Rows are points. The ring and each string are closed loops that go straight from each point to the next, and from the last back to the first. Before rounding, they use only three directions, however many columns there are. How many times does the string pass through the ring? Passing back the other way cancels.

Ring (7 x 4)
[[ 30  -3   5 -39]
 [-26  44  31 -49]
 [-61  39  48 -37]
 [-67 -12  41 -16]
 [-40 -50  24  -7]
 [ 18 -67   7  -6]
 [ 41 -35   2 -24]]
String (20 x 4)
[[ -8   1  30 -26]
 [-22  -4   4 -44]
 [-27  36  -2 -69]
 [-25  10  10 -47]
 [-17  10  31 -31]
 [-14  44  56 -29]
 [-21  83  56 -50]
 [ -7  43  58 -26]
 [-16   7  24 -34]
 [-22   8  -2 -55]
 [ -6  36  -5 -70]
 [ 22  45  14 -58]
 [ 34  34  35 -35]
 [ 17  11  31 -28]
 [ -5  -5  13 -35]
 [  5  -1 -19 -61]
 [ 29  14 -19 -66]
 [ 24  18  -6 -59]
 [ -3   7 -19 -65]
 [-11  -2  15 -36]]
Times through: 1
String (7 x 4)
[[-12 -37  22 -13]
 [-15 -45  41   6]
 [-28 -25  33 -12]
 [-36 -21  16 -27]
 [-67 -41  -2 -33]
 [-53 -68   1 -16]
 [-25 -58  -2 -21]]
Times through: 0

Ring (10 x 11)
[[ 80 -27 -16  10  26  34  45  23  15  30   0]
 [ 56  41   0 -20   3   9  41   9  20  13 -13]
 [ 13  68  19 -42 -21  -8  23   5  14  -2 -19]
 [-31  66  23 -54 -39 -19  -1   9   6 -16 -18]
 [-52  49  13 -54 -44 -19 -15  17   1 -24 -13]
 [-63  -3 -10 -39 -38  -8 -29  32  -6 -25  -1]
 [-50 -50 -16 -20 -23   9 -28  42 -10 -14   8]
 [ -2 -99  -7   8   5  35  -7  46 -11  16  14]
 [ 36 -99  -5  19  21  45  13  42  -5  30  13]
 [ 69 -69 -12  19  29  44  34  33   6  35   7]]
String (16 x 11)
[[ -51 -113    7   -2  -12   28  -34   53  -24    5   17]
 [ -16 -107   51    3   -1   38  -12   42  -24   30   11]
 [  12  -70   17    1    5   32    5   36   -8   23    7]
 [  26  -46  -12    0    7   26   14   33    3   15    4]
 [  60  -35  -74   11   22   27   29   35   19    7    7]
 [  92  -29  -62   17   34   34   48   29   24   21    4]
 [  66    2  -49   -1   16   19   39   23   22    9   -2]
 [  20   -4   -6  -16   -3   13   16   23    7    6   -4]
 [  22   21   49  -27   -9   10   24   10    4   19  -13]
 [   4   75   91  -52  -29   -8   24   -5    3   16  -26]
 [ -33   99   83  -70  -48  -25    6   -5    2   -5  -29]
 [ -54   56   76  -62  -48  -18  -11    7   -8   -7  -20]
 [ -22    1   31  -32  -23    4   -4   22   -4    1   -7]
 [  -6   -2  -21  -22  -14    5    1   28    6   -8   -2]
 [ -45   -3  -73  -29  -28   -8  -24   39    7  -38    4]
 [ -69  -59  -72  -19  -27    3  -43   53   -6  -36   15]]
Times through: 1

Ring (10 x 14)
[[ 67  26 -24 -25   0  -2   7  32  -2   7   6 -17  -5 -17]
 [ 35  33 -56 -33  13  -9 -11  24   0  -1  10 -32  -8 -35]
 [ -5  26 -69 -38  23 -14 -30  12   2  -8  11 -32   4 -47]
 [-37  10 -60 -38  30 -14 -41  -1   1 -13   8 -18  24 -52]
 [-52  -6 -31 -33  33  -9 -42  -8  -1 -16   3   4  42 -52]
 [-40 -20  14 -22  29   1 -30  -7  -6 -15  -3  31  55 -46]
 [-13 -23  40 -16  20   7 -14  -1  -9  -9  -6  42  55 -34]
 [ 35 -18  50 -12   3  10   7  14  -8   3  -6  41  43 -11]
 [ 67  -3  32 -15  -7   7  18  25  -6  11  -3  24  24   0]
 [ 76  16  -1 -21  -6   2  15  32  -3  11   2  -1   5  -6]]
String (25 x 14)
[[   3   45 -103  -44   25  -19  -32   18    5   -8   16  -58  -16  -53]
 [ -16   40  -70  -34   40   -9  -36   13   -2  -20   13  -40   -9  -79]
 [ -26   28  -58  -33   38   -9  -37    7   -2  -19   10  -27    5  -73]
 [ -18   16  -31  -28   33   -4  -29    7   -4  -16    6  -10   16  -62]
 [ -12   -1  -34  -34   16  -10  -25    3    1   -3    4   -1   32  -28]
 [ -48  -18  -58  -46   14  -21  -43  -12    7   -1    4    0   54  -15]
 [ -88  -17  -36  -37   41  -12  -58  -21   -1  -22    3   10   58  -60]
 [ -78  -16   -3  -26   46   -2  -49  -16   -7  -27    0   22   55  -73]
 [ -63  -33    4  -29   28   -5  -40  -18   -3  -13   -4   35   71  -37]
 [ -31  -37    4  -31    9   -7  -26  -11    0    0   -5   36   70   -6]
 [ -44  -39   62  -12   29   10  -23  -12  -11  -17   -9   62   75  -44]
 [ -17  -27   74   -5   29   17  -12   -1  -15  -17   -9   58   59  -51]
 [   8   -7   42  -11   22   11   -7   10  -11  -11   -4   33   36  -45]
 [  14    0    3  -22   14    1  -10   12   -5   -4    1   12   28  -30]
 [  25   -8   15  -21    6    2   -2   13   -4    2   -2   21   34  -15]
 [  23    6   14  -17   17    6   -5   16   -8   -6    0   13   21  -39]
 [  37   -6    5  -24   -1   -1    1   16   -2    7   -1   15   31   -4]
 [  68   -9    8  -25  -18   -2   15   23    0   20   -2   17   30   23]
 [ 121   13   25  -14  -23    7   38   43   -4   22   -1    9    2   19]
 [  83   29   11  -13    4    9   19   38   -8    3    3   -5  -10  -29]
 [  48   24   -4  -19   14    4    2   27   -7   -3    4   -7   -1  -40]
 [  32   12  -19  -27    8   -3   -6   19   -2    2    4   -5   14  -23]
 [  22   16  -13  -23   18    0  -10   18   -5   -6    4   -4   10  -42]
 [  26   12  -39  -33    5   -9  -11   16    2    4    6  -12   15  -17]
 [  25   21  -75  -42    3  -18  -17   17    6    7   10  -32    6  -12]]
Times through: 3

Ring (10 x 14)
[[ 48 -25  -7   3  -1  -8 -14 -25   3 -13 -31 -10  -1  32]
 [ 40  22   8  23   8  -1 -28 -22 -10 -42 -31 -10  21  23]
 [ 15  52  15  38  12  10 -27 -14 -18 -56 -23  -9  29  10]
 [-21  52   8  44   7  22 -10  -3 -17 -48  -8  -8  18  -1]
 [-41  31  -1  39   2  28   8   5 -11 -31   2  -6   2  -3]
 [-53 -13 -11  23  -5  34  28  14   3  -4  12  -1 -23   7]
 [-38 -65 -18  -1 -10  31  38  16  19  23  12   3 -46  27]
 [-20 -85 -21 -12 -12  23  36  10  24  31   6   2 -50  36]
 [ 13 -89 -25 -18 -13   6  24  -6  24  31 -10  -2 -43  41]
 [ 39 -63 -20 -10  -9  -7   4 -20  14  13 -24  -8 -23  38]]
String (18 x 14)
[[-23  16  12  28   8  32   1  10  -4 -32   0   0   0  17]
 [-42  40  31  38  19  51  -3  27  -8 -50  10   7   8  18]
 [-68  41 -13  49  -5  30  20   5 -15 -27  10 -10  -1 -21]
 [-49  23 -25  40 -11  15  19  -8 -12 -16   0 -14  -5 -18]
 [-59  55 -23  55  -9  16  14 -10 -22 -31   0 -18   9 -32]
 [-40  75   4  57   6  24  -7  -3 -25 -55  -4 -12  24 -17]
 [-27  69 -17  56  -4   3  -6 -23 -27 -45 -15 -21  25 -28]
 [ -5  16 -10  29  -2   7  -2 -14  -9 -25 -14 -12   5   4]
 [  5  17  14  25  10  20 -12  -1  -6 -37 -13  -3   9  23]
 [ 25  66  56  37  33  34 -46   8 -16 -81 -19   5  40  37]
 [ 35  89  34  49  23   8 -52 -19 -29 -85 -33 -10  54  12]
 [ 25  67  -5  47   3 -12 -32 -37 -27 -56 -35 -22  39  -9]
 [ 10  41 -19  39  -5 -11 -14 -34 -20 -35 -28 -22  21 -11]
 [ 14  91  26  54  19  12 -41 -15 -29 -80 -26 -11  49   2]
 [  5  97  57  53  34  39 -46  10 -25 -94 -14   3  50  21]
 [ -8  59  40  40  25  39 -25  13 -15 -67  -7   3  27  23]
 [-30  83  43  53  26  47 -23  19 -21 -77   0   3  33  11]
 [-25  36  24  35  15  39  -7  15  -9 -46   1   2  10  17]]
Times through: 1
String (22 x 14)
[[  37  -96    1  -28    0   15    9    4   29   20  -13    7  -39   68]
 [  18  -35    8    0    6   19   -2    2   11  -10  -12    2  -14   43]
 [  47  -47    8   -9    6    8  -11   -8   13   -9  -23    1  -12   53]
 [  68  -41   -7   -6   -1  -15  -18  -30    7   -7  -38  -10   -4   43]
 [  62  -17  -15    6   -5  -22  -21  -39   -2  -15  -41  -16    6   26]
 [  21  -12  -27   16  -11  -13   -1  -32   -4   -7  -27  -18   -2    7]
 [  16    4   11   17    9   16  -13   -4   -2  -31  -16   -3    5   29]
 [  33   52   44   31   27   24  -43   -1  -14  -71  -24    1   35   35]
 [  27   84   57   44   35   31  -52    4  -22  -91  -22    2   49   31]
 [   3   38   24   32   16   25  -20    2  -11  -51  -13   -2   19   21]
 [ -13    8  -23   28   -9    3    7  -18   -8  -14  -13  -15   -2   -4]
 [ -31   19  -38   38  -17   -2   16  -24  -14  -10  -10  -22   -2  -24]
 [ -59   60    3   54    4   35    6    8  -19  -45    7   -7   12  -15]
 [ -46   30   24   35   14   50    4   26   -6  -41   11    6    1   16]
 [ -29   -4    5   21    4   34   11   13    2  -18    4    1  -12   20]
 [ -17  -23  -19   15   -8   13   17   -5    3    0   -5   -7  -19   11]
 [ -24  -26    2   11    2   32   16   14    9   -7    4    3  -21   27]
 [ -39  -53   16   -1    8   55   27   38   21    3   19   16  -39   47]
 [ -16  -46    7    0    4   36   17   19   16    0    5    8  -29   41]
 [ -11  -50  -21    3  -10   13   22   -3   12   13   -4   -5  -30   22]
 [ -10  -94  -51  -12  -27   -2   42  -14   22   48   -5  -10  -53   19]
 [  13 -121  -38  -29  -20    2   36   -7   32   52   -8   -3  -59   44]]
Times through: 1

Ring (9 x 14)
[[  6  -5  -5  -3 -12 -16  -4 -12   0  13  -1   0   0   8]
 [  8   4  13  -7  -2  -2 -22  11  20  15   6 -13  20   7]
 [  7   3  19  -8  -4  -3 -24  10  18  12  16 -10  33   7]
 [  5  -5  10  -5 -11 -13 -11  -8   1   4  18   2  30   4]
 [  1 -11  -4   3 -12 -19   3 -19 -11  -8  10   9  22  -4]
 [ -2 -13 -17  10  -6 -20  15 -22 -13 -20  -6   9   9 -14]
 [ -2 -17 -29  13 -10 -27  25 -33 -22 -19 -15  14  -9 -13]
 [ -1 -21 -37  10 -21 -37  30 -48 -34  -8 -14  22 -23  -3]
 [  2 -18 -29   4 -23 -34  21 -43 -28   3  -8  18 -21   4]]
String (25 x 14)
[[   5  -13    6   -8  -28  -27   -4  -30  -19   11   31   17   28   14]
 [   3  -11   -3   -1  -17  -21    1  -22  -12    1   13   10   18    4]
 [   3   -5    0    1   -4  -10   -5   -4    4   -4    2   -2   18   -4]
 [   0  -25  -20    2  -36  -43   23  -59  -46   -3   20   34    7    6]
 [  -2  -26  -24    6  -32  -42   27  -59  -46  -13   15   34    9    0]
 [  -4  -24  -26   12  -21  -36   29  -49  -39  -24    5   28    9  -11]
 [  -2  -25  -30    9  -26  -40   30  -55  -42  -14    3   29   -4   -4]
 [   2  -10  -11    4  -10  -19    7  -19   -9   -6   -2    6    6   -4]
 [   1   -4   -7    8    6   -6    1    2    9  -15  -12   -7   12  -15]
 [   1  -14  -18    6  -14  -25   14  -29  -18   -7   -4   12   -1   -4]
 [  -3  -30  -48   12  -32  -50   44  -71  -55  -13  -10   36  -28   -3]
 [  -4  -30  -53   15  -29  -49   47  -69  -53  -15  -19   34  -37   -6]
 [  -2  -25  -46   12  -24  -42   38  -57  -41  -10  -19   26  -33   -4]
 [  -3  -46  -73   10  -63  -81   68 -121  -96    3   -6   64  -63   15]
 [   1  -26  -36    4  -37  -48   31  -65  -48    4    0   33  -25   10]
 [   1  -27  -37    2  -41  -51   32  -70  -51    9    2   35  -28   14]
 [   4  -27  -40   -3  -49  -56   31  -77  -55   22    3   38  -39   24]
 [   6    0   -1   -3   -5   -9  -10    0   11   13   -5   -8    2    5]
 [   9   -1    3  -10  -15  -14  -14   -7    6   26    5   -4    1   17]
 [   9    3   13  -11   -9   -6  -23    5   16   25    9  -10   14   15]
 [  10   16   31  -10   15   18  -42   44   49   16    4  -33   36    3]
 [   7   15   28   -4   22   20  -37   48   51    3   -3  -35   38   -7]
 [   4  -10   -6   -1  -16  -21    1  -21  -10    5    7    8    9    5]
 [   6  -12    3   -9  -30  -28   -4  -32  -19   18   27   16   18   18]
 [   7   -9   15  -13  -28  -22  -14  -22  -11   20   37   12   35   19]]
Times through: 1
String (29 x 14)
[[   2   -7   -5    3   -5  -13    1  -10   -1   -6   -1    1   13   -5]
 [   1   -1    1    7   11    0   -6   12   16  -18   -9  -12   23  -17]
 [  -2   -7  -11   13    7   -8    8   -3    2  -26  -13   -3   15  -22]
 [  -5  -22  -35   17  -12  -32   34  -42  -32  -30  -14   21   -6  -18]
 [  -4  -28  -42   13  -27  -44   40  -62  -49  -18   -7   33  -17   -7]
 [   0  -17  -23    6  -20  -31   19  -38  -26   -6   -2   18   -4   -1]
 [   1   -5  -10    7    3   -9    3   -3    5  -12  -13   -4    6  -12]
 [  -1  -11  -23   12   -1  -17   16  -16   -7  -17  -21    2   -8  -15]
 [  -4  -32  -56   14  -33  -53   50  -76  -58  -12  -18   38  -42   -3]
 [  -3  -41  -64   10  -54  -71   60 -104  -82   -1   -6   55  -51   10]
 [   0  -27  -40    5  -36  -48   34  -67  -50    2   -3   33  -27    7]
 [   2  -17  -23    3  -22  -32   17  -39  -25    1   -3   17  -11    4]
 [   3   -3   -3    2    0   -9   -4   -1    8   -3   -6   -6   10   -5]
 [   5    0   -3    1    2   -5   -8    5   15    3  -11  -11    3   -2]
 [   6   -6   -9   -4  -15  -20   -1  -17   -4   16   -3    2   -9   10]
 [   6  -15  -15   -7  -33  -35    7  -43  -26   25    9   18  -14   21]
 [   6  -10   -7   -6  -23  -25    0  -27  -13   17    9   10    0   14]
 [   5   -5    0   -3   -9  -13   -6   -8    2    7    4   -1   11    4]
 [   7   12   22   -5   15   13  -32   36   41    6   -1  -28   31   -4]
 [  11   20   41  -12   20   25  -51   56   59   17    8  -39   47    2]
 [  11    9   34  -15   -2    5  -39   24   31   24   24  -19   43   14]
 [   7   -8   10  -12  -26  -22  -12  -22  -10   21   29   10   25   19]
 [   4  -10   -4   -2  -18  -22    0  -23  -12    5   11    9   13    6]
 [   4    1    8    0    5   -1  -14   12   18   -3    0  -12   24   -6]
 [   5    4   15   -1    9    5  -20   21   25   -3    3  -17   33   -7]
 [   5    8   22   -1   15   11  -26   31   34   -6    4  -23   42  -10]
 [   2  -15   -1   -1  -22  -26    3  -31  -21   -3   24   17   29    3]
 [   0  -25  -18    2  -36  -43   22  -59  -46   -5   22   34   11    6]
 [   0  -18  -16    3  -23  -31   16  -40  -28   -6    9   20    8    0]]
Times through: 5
--
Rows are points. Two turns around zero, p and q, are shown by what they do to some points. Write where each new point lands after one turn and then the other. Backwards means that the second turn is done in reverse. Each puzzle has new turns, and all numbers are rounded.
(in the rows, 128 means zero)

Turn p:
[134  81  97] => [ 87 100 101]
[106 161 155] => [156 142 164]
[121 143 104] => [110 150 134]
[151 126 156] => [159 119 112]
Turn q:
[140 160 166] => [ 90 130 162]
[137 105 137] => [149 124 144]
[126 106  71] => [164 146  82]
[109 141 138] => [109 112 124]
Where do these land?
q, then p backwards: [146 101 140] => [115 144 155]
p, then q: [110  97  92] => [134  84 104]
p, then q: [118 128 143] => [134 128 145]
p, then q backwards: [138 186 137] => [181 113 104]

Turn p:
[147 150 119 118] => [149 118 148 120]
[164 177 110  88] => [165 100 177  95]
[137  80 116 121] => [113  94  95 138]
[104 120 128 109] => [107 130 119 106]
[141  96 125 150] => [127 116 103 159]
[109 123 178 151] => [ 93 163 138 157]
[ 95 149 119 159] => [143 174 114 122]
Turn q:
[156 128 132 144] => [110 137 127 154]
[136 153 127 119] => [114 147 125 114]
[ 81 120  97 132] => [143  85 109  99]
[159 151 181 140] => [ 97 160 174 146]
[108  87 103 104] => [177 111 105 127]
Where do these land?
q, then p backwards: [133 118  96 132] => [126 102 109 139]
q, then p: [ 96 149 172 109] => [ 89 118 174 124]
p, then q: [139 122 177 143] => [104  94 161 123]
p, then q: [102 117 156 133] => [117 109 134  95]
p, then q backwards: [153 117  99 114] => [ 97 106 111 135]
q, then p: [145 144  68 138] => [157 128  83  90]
==
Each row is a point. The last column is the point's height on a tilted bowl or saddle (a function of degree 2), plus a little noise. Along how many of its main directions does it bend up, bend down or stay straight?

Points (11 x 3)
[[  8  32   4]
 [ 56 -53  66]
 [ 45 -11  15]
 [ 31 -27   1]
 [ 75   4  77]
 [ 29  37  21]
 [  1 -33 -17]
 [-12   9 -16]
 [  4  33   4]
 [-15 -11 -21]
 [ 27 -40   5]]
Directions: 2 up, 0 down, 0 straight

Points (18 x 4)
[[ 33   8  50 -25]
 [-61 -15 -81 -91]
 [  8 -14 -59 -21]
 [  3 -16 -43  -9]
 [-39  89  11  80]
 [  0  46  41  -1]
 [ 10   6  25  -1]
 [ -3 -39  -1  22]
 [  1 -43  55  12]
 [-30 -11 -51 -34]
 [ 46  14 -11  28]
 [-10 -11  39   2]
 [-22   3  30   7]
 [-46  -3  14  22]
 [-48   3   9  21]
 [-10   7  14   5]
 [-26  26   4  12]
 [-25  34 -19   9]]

▶ **Your objective**:
State how many lines in the entries above hold the word "that", with no further text.

▶ **Task result**:
2